Select and copy out every line in the records containing "where".

[[ Study material, beginning ]]

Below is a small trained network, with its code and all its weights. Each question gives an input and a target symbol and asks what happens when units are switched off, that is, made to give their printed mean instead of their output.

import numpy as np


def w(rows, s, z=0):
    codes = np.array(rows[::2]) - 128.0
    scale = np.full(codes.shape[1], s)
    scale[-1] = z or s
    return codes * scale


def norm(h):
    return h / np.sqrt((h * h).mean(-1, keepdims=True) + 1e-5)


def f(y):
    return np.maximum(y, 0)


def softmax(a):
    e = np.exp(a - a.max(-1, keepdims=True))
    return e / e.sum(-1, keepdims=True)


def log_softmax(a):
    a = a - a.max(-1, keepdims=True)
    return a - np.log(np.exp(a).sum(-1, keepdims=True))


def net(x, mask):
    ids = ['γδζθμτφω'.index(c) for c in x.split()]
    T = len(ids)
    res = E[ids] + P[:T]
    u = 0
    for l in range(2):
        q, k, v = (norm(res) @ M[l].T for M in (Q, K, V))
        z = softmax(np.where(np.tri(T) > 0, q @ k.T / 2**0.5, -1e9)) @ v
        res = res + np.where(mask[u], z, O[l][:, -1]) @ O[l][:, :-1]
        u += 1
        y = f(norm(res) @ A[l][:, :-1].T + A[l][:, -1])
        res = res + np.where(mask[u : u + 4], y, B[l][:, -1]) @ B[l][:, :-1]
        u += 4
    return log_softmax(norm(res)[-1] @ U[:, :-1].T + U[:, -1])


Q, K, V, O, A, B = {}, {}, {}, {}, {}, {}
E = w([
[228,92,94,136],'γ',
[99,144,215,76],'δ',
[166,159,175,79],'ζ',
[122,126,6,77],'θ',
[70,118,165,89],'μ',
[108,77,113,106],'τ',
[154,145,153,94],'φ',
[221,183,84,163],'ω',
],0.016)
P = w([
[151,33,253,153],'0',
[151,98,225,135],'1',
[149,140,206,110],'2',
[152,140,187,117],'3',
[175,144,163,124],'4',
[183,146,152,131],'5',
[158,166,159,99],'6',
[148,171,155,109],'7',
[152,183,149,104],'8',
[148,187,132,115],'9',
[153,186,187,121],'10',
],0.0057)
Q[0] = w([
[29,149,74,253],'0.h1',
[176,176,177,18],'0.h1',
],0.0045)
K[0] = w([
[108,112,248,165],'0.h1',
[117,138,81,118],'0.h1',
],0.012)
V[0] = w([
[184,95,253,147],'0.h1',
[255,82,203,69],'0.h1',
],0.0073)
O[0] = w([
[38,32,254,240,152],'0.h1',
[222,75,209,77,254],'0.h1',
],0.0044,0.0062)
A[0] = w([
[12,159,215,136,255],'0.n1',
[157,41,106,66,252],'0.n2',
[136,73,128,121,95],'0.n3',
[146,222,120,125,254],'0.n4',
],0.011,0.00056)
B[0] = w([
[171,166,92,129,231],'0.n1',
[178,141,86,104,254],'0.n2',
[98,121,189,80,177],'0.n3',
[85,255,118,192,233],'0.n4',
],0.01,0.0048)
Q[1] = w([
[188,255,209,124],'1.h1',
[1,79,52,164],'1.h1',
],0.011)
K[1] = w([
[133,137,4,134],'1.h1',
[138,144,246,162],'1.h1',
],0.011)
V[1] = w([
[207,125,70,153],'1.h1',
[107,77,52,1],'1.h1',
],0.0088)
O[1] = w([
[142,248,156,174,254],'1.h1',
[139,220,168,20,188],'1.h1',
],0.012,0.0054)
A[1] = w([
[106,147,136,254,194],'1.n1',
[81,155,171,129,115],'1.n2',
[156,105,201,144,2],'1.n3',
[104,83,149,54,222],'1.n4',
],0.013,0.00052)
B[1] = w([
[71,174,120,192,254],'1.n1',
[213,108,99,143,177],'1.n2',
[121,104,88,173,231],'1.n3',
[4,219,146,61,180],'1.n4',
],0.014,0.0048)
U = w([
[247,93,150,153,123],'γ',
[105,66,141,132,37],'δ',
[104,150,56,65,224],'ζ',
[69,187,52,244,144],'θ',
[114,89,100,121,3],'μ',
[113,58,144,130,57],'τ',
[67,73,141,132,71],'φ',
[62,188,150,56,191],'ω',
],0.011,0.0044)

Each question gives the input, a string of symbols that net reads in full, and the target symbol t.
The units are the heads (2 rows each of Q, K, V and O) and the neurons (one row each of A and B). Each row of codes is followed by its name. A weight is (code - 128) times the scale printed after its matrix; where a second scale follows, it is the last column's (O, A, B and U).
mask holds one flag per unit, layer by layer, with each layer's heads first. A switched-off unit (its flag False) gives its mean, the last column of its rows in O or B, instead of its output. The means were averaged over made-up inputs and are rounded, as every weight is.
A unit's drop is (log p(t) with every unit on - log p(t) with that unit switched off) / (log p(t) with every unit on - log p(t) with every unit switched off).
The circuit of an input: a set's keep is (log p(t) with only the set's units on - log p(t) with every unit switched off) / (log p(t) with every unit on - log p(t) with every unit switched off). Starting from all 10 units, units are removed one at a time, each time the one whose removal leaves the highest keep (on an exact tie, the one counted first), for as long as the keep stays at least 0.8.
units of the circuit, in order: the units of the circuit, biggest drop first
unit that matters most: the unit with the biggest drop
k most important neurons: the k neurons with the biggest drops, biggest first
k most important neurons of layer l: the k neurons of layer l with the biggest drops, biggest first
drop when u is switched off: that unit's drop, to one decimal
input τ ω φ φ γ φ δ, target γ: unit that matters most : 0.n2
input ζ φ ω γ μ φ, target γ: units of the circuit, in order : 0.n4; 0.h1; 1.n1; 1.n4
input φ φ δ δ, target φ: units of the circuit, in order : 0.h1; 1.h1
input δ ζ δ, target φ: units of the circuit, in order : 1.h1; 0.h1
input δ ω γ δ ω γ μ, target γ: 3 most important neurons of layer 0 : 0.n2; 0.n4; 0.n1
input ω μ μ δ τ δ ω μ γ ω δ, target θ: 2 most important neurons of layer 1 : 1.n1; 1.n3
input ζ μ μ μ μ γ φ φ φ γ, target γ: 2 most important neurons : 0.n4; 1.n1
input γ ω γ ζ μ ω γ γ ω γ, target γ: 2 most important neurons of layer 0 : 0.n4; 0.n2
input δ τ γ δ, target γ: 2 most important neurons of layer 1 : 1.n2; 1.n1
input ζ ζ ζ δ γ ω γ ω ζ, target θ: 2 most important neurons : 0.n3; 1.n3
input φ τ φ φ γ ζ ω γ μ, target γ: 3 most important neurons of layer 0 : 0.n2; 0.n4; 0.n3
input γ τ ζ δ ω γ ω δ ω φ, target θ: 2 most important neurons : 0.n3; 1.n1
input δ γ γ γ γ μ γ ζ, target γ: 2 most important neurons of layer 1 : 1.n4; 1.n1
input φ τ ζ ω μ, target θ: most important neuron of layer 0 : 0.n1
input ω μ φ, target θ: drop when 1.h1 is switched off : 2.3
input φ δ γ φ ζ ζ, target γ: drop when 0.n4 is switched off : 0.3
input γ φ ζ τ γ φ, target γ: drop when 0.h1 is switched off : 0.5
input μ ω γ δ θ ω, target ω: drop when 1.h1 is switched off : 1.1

[[ Study material, end ]]

Result |
        z = softmax(np.where(np.tri(T) > 0, q @ k.T / 2**0.5, -1e9)) @ v
        res = res + np.where(mask[u], z, O[l][:, -1]) @ O[l][:, :-1]
        res = res + np.where(mask[u : u + 4], y, B[l][:, -1]) @ B[l][:, :-1]
The units are the heads (2 rows each of Q, K, V and O) and the neurons (one row each of A and B). Each row of codes is followed by its name. A weight is (code - 128) times the scale printed after its matrix; where a second scale follows, it is the last column's (O, A, B and U).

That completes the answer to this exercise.